**** GIVEN RECORDS
Every row gives one point. Any point is a mix of the corners, with weights that add up to 1. It lies inside the corners' shape when no weight is negative. Say inside or outside, and name the corners with a negative weight.
(in the rows, 128 means zero)

Corners:
(1): [170 148]
(2): [178 115]
(3): [ 74 118]
Points:
[166 146] -> inside
[167 144] -> inside
[187 128] -> outside (3)
[ 88 121] -> inside
[184 132] -> outside (3)
[189 135] -> outside (3)
[102 135] -> outside (2)

Corners:
(1): [180 139 139 112]
(2): [117 161 110 155]
(3): [ 47  90 200 131]
(4): [177 129  99 159]
(5): [ 94  62 133  73]
Points:
[172 140 102 142] -> outside (3)
[165 126 107 152] -> inside
[ 79  81 144 108] -> outside (1)
[149 133 136 151] -> outside (5)
[ 88  92 160 115] -> inside
[149 123 166 148] -> outside (2, 5)
[ 92  91 195  94] -> outside (2, 4)

Corners:
(1): [104 200 142 179 121 215 118  76  69]
(2): [178 116 101  98 107  94 166 105 177]
(3): [162  53 156  53 111  62 124 148 157]
(4): [117  76 120  68 125 123 175 117 105]
(5): [ 95 102 135  96 174 123 139  69 123]
(6): [152 100 120 143 177 130 136 106 108]
(7): [135 163 187 156 116 113 119 167 173]
(8): [ 76 136  97 168 144 223 119  81  97]
(9): [176 226 217 121 120 137  87 207 196]
(10): [117 191 116 126 128 135 102 116 105]
Points:
[109 134  97 153 149 169 141  78 100] -> outside (3, 9)
[140 133 121 121 126 138 139 111 145] -> inside
[130 125 139 134 141 155 131 119 133] -> outside (10)
[134 152 138 136 134 150 123 113 131] -> outside (4)

Corners:
(1): [104 147 166 198 120 132 104 143 124  94  79  97 124 107]
(2): [ 77  92  91  74 124 106 101  96 139 155 169 122 209 114]
(3): [ 79  75 135 111 134 109 149 154  67 189  99 100 122 157]
(4): [143 231 133 143 118 107  94 146 133 147 146 195 138  83]
(5): [154  97 129 158 130 122 108 144 136 240 159  97 138  85]
(6): [127 178 189  91 111  88 191 153  87 127 108  98 205 129]
(7): [126 130 151 126 122 135 134  92  59 124  99  96 149 158]
(8): [108 111 185 165  65 135  86 107  59 127  82 140 128 163]
(9): [ 90  80 180 173 128 186 154 103  49  98 156 135 144  47]
(10): [110 101 159 192 122 148 154 155 107  69 172  98 150 124]
(11): [135  73 107 145  93  94 186 107  78 153 144 101 120 105]
(12): [137 119 121 181 163 123 166 143 224 151 181 124 144  97]
(13): [121 163 215  82 125 141 137 152 121  83 138 121 112  83]
(14): [141  91 125 145 137 147 157 189 137  56  74 139 154 123]
(15): [ 80 117  87  73  99 137 162 155 136 241 106  91 151 135]
Points:
[107 169 197 157  70 163 133 136  37  56  66 129 124 116] -> outside (2, 3, 5, 12)
[112 130 169 108 116 113 113 130  89  99 122 117 148 119] -> outside (9, 12, 15)
[126 111 151 137 127 123 143 124 114 119 161 125 152 104] -> outside (1, 15)
[131 123 154 159 121 133 143 149 114 134 118 118 129 112] -> outside (2)

Corners:
(1): [155 116  81 125 152  68  73 132 129 171  71 130  81 162  84 130 123 150
 180 119]
(2): [141 123 174 141  64 214 159 186 152  71 111  87 175 119 186 163 126  81
 117 155]
(3): [134 110 108  86 132 114 110 143 149 103 175 144  87 152 110 130 121 104
 119  83]
(4): [ 79 147 166 125 145 151 124  77 118 142  91 150 122 106 136 153 113 139
 185 137]
(5): [177 172  66 141 128 124  48 161 149 134 117 159  95 138  90 128 121 141
 138 127]
(6): [152 150 170 114  30 184 161 110 137  80 160 102  91 150 157 149 131 164
 127 171]
(7): [126 118  32 129 152 104  76 144  90 141 100 175 114 192 123 115 111 111
 143 133]
(8): [113  97 136 125 150 111 177 120 137 132 139 163 157  71 128 104  70 141
 104 154]
(9): [134 137 161 124  99 164 160 144 128  71 113  98 197 177 126 158 146 128
 109 137]
(10): [ 94 132 153 105 128 105 117  50 144 143 155 128 144 124 159 100  94 122
 118 138]
(11): [107 146 155 168 126 120 173  54 147 155 147 144 123  97 106  95 105 114
 116 125]
(12): [ 98 169 110 109 150 147 147  61 117 156 114 120 116  81 111  92 152 160
 127 174]
(13): [175 143  87 134 110 102  73 191 114 162 133 127 108 175 139  98 114 162
 154  99]
(14): [153  91  82 129 170 113  79 135 113 138 102 156  84 193 121 105 137 151
 104  94]
(15): [103 123 147 167  74 202 149 183 143   7  98  83 171 148 128 117 138 134
 127 128]
(16): [124  93 107 186 135  71 106 128  68 137 131 139 117 119 127 131 123 136
 110 131]
(17): [136 143 121 111 159 167 191  48 135 135 136 108 159  66 125 131  97 142
 112 129]
(18): [ 86 142 194 163  91 206 121 151 103 105 135  89 177 138 115 142 100  93
  97 164]
(19): [191  78  98 122 119 131  88 132  90 135  93 151 147 149 137 131 143 119
 151 113]
(20): [135  92  66 129 174 128  78 148 150 184 146 145 136 164 113 112 121 156
 153 114]
(21): [141 141 145 110 183 151 162  59 146 118 150 138 105 110 140  89 111 141
 163 167]
Points:
[129 136 138 128 119 152 142 113 123 109 126 125 140 121 132 127 118 125
 121 139] -> outside (1, 20)
[147 122 114 127 103 138 114 154 137 112 122 123 133 160 125 132 118 128
 125 122] -> outside (4, 12, 16, 21)
[138 127 100 134 136 126 110  98 124 142 151 140 104 135 119  98 119 141
 127 127] -> outside (1, 2, 4, 8, 9)
[119 130 131 120 139 134 141  98 134 129 134 135 130 126 122 131 113 132
 120 143] -> outside (13, 15, 19)

Corners:
(1): [123 112 109 191 115 130 147 115 105 128 139  79 196 211 126  82 135 146
 128 113]
(2): [135 134 140 148 109 128 165 163 137 118 165 145 140 165  70 166 100 102
 195 163]
(3): [155 139 137 149  94 142 124 149 154 157 104 162 124 109 120 108  51 111
 155 189]
(4): [156 115 134 132 137 113 184 198 109  97 118 121 113 123 143 133 168 123
 135 180]
(5): [133 120 147 168 145 109 125 122  78  71 147 148 125 141  80 176 150 101
 131 140]
(6): [145 125 108 161  99 155 200 139 120  74 105  79 195 194  98 184 170 122
 130 180]
(7): [126  92  89 136 105 142 105 115 135 201 179 156 132 105  80 133 177 142
 126 143]
(8): [128  95 136 145 135 164 149 147 140 154  85 129 120 142 169 109 112 106
 149 146]
(9): [112 107  74 135 123 159 151 128  83 172 146 130 152 111 145 107 114  99
 148 129]
(10): [116  95 136 124  77 105  84 122  76 118 127 103 101 142 116 118 148  91
 100  93]
(11): [ 93 181  57  78 143 165 125  93 211 244  61 249 146  66  70  56  53 145
 162  31]
(12): [153 111 100 189 132 110  91 112  99 165 129 105 103 195  80 129 177  92
 162 107]
(13): [166 113 177 204 126 135 181 138 143 162 127 106 143 135  90 121 103 109
 191 143]
(14): [127 126 138 108 154 151 105 185 186 198 156 145 141  24 141 179 117 126
 201 144]
(15): [123 136  99 182 103 107 182 139 115 127 113 118 164 187 157 124 131 103
 149  90]
(16): [116 136 154 103 126  89 113 128  97 116 139 166 134 117 119 175 148 106
 190 164]
(17): [137  73 115 126  97  91 148 134  99  76 129 109 126 165 129 158  96 113
 157 171]
(18): [153 133 104 117 141 133 105  69 137 147 180 139  99 130 153 106 105 131
 185  90]
(19): [147 169 131 134  92 163 120 128 135 203  90 156 115 107 107 102  70 197
 118 106]
(20): [206  81 106  91 133 144 161 142 141 146 138 131 175 172 119 122 140 154
 136 148]
(21): [105 172 122 155 152  78 149  77  88 137 139 103 114 177 134 150 128  92
 112 107]
Points:
[127 124 112 152 112 138 131 118 131 163 133 137 134 132 104 122 111 122
 148 121] -> outside (4, 16, 20)
[141 114 103  97 122 131 106 132 125 146 156 155 115 100  97 154 138 131
 166 131] -> outside (1, 3, 8, 13, 15, 21)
********
Output the listing verbatim through the "[189 135] -> outside (3)" line.

◆ **EXERCISE RESPONSE**
Every row gives one point. Any point is a mix of the corners, with weights that add up to 1. It lies inside the corners' shape when no weight is negative. Say inside or outside, and name the corners with a negative weight.
(in the rows, 128 means zero)

Corners:
(1): [170 148]
(2): [178 115]
(3): [ 74 118]
Points:
[166 146] -> inside
[167 144] -> inside
[187 128] -> outside (3)
[ 88 121] -> inside
[184 132] -> outside (3)
[189 135] -> outside (3)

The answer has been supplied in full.